* Exercise goal
Could you give the data below again, exactly and completely?
[Data for processing]
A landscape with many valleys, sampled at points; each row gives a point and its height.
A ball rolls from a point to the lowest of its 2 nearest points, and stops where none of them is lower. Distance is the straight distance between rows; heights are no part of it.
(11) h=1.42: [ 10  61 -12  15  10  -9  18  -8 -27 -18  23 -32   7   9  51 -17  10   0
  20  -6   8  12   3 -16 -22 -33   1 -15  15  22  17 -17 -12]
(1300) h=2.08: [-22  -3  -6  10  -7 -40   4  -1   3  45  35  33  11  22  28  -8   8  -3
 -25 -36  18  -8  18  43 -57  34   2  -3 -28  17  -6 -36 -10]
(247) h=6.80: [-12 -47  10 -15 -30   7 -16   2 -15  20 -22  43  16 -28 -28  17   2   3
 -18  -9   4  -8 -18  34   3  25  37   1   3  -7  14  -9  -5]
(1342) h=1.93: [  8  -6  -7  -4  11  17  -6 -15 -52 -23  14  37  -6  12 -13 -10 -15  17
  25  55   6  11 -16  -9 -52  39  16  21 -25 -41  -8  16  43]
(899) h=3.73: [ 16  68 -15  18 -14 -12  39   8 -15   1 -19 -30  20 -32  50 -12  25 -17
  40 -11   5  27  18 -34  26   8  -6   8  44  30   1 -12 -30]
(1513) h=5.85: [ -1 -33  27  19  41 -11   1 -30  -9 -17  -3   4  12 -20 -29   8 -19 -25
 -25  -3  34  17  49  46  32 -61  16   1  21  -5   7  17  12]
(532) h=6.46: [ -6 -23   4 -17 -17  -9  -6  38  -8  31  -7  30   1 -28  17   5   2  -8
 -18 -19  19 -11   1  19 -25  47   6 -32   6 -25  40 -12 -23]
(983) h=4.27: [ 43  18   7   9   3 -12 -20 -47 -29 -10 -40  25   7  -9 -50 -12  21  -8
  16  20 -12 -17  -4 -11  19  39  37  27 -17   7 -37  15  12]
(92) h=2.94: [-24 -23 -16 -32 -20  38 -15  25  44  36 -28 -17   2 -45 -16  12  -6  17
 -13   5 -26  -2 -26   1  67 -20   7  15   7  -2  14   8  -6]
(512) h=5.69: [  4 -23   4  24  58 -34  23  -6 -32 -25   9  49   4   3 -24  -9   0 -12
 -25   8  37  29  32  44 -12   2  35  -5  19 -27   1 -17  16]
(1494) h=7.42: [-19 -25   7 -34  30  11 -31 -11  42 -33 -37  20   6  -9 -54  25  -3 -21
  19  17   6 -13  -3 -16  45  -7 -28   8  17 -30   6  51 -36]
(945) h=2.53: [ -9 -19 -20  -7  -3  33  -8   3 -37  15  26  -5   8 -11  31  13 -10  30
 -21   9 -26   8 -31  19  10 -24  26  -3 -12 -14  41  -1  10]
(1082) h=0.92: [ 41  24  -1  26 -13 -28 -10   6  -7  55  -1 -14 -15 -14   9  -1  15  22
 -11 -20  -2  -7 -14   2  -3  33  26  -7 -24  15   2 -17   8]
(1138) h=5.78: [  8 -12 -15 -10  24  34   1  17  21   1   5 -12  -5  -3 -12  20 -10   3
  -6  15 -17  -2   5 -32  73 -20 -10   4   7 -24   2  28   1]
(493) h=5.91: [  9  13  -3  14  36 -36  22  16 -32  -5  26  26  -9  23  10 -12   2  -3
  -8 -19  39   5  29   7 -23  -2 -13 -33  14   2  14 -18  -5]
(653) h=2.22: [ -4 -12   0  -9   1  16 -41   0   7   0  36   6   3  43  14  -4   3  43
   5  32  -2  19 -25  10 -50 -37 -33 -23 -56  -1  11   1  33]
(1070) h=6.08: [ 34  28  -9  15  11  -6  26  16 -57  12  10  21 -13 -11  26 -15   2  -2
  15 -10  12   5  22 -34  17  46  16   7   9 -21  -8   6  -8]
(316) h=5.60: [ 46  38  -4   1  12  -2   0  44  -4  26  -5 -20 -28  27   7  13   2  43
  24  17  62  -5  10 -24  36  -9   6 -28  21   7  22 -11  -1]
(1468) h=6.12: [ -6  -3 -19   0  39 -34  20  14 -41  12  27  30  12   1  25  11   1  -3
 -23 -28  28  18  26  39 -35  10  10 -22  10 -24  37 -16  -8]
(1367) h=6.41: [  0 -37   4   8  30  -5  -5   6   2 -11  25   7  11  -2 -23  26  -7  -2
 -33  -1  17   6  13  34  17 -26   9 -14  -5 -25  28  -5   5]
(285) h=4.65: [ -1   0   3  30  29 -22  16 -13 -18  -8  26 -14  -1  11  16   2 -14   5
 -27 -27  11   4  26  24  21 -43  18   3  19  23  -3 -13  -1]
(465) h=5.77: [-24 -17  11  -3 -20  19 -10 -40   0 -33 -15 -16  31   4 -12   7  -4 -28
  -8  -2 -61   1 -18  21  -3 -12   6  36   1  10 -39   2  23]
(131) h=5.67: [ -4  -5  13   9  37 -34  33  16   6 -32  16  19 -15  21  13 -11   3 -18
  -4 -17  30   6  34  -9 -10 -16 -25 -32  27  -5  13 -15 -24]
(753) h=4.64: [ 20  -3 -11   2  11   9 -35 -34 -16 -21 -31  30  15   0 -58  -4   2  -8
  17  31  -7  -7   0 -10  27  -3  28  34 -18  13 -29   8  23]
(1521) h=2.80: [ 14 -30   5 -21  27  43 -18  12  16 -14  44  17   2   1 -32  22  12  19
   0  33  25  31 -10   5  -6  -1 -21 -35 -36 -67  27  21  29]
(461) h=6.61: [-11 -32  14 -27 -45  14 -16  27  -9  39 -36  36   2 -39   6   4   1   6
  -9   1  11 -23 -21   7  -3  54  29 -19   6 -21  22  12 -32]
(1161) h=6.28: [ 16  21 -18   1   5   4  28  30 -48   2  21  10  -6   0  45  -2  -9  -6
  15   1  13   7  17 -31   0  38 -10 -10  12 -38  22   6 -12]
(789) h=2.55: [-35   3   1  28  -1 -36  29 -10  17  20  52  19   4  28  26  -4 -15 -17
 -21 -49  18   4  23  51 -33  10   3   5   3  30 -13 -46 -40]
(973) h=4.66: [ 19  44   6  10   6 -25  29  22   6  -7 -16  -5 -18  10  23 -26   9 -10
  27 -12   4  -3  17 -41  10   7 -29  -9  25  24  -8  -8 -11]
[/Data for processing]
* Task response
A landscape with many valleys, sampled at points; each row gives a point and its height.
A ball rolls from a point to the lowest of its 2 nearest points, and stops where none of them is lower. Distance is the straight distance between rows; heights are no part of it.
(11) h=1.42: [ 10  61 -12  15  10  -9  18  -8 -27 -18  23 -32   7   9  51 -17  10   0
  20  -6   8  12   3 -16 -22 -33   1 -15  15  22  17 -17 -12]
(1300) h=2.08: [-22  -3  -6  10  -7 -40   4  -1   3  45  35  33  11  22  28  -8   8  -3
 -25 -36  18  -8  18  43 -57  34   2  -3 -28  17  -6 -36 -10]
(247) h=6.80: [-12 -47  10 -15 -30   7 -16   2 -15  20 -22  43  16 -28 -28  17   2   3
 -18  -9   4  -8 -18  34   3  25  37   1   3  -7  14  -9  -5]
(1342) h=1.93: [  8  -6  -7  -4  11  17  -6 -15 -52 -23  14  37  -6  12 -13 -10 -15  17
  25  55   6  11 -16  -9 -52  39  16  21 -25 -41  -8  16  43]
(899) h=3.73: [ 16  68 -15  18 -14 -12  39   8 -15   1 -19 -30  20 -32  50 -12  25 -17
  40 -11   5  27  18 -34  26   8  -6   8  44  30   1 -12 -30]
(1513) h=5.85: [ -1 -33  27  19  41 -11   1 -30  -9 -17  -3   4  12 -20 -29   8 -19 -25
 -25  -3  34  17  49  46  32 -61  16   1  21  -5   7  17  12]
(532) h=6.46: [ -6 -23   4 -17 -17  -9  -6  38  -8  31  -7  30   1 -28  17   5   2  -8
 -18 -19  19 -11   1  19 -25  47   6 -32   6 -25  40 -12 -23]
(983) h=4.27: [ 43  18   7   9   3 -12 -20 -47 -29 -10 -40  25   7  -9 -50 -12  21  -8
  16  20 -12 -17  -4 -11  19  39  37  27 -17   7 -37  15  12]
(92) h=2.94: [-24 -23 -16 -32 -20  38 -15  25  44  36 -28 -17   2 -45 -16  12  -6  17
 -13   5 -26  -2 -26   1  67 -20   7  15   7  -2  14   8  -6]
(512) h=5.69: [  4 -23   4  24  58 -34  23  -6 -32 -25   9  49   4   3 -24  -9   0 -12
 -25   8  37  29  32  44 -12   2  35  -5  19 -27   1 -17  16]
(1494) h=7.42: [-19 -25   7 -34  30  11 -31 -11  42 -33 -37  20   6  -9 -54  25  -3 -21
  19  17   6 -13  -3 -16  45  -7 -28   8  17 -30   6  51 -36]
(945) h=2.53: [ -9 -19 -20  -7  -3  33  -8   3 -37  15  26  -5   8 -11  31  13 -10  30
 -21   9 -26   8 -31  19  10 -24  26  -3 -12 -14  41  -1  10]
(1082) h=0.92: [ 41  24  -1  26 -13 -28 -10   6  -7  55  -1 -14 -15 -14   9  -1  15  22
 -11 -20  -2  -7 -14   2  -3  33  26  -7 -24  15   2 -17   8]
(1138) h=5.78: [  8 -12 -15 -10  24  34   1  17  21   1   5 -12  -5  -3 -12  20 -10   3
  -6  15 -17  -2   5 -32  73 -20 -10   4   7 -24   2  28   1]
(493) h=5.91: [  9  13  -3  14  36 -36  22  16 -32  -5  26  26  -9  23  10 -12   2  -3
  -8 -19  39   5  29   7 -23  -2 -13 -33  14   2  14 -18  -5]
(653) h=2.22: [ -4 -12   0  -9   1  16 -41   0   7   0  36   6   3  43  14  -4   3  43
   5  32  -2  19 -25  10 -50 -37 -33 -23 -56  -1  11   1  33]
(1070) h=6.08: [ 34  28  -9  15  11  -6  26  16 -57  12  10  21 -13 -11  26 -15   2  -2
  15 -10  12   5  22 -34  17  46  16   7   9 -21  -8   6  -8]
(316) h=5.60: [ 46  38  -4   1  12  -2   0  44  -4  26  -5 -20 -28  27   7  13   2  43
  24  17  62  -5  10 -24  36  -9   6 -28  21   7  22 -11  -1]
(1468) h=6.12: [ -6  -3 -19   0  39 -34  20  14 -41  12  27  30  12   1  25  11   1  -3
 -23 -28  28  18  26  39 -35  10  10 -22  10 -24  37 -16  -8]
(1367) h=6.41: [  0 -37   4   8  30  -5  -5   6   2 -11  25   7  11  -2 -23  26  -7  -2
 -33  -1  17   6  13  34  17 -26   9 -14  -5 -25  28  -5   5]
(285) h=4.65: [ -1   0   3  30  29 -22  16 -13 -18  -8  26 -14  -1  11  16   2 -14   5
 -27 -27  11   4  26  24  21 -43  18   3  19  23  -3 -13  -1]
(465) h=5.77: [-24 -17  11  -3 -20  19 -10 -40   0 -33 -15 -16  31   4 -12   7  -4 -28
  -8  -2 -61   1 -18  21  -3 -12   6  36   1  10 -39   2  23]
(131) h=5.67: [ -4  -5  13   9  37 -34  33  16   6 -32  16  19 -15  21  13 -11   3 -18
  -4 -17  30   6  34  -9 -10 -16 -25 -32  27  -5  13 -15 -24]
(753) h=4.64: [ 20  -3 -11   2  11   9 -35 -34 -16 -21 -31  30  15   0 -58  -4   2  -8
  17  31  -7  -7   0 -10  27  -3  28  34 -18  13 -29   8  23]
(1521) h=2.80: [ 14 -30   5 -21  27  43 -18  12  16 -14  44  17   2   1 -32  22  12  19
   0  33  25  31 -10   5  -6  -1 -21 -35 -36 -67  27  21  29]
(461) h=6.61: [-11 -32  14 -27 -45  14 -16  27  -9  39 -36  36   2 -39   6   4   1   6
  -9   1  11 -23 -21   7  -3  54  29 -19   6 -21  22  12 -32]
(1161) h=6.28: [ 16  21 -18   1   5   4  28  30 -48   2  21  10  -6   0  45  -2  -9  -6
  15   1  13   7  17 -31   0  38 -10 -10  12 -38  22   6 -12]
(789) h=2.55: [-35   3   1  28  -1 -36  29 -10  17  20  52  19   4  28  26  -4 -15 -17
 -21 -49  18   4  23  51 -33  10   3   5   3  30 -13 -46 -40]
(973) h=4.66: [ 19  44   6  10   6 -25  29  22   6  -7 -16  -5 -18  10  23 -26   9 -10
  27 -12   4  -3  17 -41  10   7 -29  -9  25  24  -8  -8 -11]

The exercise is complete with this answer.